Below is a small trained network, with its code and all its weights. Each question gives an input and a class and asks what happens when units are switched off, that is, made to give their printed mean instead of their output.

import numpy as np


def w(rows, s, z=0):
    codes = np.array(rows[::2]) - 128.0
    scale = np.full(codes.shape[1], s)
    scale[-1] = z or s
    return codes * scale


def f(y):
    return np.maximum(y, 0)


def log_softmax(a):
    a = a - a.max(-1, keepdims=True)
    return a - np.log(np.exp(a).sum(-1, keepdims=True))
________________________________________
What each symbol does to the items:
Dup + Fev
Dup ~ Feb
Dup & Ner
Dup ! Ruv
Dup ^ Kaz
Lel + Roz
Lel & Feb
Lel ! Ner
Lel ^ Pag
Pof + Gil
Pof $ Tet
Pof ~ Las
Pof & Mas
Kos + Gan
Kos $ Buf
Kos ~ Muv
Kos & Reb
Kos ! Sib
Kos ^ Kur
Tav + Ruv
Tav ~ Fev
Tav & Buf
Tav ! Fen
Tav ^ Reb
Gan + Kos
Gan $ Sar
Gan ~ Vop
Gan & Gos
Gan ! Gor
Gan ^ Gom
________________________________________
* Task
Retype only the lines above between the line with "a = a - a.max(-1, keepdims=True)" and the line with "return a - np.log(np.exp(a).sum(-1, keepdims=True))", counting those two lines as well, and keep every character as it is.

* Exercise response
    a = a - a.max(-1, keepdims=True)
    return a - np.log(np.exp(a).sum(-1, keepdims=True))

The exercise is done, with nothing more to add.